### What needs to be done
Report each line from the records where the string "Bina" turns up.
[Data supplied Boundary: Start]
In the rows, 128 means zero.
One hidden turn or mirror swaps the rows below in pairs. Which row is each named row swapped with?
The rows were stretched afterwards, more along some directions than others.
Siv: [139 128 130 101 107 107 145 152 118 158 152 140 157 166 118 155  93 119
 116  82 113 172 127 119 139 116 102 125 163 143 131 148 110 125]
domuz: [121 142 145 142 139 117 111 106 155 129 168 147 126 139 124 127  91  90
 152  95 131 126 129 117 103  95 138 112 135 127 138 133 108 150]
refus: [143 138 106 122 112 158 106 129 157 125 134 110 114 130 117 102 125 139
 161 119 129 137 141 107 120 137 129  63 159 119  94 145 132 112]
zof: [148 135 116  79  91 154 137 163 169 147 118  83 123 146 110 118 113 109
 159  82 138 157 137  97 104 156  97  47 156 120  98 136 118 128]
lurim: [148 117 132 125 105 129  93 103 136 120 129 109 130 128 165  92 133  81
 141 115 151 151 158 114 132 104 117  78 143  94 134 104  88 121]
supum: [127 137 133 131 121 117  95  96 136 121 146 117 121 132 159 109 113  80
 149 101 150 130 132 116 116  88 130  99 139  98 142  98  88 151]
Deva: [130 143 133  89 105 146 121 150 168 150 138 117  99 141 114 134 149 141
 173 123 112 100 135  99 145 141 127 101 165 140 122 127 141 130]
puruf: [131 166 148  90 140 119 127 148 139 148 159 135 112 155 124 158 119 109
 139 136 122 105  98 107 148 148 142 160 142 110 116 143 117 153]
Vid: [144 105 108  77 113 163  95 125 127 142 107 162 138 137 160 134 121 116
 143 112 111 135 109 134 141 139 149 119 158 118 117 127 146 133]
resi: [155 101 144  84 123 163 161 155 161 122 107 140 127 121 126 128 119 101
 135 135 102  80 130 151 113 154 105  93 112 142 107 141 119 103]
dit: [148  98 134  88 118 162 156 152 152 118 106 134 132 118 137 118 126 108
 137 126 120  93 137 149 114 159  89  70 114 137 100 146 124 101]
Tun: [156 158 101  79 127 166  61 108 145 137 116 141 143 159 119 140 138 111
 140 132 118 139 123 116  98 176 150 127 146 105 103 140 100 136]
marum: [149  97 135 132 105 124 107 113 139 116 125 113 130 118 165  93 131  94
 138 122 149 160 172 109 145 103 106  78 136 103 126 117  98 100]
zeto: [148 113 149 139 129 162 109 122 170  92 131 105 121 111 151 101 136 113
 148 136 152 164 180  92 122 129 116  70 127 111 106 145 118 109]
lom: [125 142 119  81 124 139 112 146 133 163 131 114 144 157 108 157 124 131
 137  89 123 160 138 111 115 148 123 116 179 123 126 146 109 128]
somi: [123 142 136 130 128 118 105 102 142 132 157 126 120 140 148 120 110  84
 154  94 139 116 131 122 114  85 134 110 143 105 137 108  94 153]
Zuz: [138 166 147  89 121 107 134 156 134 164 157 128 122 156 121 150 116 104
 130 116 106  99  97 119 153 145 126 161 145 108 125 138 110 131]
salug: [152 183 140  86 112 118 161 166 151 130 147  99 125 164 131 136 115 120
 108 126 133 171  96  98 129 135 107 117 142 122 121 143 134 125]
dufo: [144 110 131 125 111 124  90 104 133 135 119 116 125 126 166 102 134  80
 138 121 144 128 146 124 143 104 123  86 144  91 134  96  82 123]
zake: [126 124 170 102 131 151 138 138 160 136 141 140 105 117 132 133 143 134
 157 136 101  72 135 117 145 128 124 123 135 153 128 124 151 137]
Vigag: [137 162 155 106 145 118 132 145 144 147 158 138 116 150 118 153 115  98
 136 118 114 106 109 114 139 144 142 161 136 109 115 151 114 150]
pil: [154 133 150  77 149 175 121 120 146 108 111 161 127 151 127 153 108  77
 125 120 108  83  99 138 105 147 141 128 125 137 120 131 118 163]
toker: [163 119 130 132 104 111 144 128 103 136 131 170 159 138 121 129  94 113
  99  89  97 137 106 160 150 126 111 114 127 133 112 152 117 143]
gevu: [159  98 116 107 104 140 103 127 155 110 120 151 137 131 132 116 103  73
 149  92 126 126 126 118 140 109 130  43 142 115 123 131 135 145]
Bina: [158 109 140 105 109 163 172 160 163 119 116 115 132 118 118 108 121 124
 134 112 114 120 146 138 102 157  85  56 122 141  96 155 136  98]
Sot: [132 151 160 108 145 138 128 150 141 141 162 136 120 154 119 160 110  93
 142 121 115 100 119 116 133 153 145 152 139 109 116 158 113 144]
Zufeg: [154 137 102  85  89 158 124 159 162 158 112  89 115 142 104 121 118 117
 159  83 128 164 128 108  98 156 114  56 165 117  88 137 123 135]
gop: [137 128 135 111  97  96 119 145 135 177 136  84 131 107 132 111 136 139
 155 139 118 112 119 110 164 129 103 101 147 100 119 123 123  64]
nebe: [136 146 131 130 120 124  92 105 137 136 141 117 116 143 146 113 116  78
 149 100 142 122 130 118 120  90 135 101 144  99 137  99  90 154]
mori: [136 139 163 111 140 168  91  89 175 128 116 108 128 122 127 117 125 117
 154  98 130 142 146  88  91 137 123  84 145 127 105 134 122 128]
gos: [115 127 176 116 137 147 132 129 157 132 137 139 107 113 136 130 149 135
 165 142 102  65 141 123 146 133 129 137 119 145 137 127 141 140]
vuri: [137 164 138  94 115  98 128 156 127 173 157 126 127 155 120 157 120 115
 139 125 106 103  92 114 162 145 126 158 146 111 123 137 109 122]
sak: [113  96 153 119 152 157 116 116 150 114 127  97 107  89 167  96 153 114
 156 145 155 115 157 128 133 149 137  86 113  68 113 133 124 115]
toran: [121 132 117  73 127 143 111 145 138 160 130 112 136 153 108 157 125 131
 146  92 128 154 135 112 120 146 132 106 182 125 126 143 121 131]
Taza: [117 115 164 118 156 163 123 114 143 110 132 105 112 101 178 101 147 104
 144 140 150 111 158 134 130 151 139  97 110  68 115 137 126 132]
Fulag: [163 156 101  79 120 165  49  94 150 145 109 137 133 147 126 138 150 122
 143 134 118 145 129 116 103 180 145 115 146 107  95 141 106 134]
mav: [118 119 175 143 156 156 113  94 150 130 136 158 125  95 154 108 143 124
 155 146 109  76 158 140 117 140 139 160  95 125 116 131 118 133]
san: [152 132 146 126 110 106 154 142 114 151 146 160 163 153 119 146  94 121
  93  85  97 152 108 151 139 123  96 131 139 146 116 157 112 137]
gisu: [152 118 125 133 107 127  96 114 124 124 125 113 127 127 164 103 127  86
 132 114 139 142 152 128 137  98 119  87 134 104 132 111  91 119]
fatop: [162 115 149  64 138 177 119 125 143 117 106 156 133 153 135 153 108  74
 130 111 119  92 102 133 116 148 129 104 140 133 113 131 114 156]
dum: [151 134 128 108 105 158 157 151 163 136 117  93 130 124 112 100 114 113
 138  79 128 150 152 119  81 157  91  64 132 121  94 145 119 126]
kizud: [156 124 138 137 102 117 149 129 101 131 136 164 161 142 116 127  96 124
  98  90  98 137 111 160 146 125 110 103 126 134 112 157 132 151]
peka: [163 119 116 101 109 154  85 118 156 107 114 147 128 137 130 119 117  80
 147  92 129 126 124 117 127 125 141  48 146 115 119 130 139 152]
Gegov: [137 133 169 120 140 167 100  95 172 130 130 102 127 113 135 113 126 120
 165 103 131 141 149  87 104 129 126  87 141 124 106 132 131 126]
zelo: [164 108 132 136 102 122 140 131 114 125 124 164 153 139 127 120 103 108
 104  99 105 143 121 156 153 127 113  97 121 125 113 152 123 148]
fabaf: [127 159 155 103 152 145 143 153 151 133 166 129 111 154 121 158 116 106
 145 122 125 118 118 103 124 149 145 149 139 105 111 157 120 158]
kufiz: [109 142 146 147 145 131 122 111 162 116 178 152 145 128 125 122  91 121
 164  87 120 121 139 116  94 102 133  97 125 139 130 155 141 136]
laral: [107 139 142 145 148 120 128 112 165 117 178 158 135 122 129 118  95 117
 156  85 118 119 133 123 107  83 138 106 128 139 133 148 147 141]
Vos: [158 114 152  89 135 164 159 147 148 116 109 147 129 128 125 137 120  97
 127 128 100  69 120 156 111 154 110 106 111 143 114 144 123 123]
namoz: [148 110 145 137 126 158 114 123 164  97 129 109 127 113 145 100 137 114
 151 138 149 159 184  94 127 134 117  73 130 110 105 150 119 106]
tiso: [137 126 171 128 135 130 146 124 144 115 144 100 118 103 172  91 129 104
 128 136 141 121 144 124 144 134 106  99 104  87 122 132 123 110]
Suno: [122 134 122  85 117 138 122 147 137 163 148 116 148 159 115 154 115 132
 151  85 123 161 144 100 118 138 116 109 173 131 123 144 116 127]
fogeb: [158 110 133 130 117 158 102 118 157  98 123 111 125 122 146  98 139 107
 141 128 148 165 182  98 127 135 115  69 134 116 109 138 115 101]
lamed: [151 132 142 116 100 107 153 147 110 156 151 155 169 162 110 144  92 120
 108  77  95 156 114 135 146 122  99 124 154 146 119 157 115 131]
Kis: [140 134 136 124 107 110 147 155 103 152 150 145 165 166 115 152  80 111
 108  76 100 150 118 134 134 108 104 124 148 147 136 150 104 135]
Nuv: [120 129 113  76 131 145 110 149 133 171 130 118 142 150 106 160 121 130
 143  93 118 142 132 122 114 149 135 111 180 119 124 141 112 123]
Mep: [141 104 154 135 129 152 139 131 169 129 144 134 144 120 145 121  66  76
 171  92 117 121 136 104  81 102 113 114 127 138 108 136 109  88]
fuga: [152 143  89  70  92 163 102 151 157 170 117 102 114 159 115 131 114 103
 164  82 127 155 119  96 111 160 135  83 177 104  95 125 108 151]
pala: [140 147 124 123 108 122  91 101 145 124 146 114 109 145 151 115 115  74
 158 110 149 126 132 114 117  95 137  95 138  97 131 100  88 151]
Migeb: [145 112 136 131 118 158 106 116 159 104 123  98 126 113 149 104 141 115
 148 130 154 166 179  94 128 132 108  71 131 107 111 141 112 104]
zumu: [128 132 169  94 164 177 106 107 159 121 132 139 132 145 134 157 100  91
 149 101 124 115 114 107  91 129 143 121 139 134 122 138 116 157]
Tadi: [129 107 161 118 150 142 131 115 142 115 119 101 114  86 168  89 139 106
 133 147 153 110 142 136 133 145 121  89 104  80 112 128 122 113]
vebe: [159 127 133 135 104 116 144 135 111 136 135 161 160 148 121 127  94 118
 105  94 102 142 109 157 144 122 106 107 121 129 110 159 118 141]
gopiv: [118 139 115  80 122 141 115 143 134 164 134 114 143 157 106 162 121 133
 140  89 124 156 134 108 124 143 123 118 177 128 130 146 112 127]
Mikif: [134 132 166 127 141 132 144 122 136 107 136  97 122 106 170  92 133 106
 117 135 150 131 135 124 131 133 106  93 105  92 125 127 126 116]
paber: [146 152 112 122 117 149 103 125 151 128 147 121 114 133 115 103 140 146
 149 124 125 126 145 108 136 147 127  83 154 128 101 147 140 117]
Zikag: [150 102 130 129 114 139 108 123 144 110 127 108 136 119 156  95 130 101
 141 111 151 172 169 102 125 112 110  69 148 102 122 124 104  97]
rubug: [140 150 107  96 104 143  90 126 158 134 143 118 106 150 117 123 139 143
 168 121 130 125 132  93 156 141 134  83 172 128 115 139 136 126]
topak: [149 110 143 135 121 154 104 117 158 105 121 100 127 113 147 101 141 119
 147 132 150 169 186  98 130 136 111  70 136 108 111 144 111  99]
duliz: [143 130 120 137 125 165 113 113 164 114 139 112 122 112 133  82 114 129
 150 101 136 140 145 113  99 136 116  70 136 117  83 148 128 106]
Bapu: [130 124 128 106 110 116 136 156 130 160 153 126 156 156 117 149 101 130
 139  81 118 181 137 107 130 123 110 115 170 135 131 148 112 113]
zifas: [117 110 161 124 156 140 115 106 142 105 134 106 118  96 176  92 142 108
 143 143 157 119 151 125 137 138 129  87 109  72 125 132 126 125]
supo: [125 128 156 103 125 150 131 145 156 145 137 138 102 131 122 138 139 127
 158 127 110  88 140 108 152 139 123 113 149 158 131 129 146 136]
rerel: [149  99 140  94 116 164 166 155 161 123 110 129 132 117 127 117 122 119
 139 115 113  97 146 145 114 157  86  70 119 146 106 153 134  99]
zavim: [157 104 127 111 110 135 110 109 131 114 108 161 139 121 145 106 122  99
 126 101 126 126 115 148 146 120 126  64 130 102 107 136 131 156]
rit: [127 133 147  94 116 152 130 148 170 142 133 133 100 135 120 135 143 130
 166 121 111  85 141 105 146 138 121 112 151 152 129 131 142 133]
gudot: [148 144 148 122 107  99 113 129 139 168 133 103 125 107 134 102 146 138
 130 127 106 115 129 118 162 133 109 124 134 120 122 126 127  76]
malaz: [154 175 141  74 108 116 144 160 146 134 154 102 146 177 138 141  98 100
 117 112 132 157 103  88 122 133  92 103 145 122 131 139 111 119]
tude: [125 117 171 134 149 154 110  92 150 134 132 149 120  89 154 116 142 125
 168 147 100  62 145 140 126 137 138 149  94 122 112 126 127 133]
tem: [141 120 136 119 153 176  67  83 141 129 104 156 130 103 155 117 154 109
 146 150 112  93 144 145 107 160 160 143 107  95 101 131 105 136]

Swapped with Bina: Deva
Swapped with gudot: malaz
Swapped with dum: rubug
[Data supplied Boundary: End]
### Output for this exercise
Bina: [158 109 140 105 109 163 172 160 163 119 116 115 132 118 118 108 121 124
Swapped with Bina: Deva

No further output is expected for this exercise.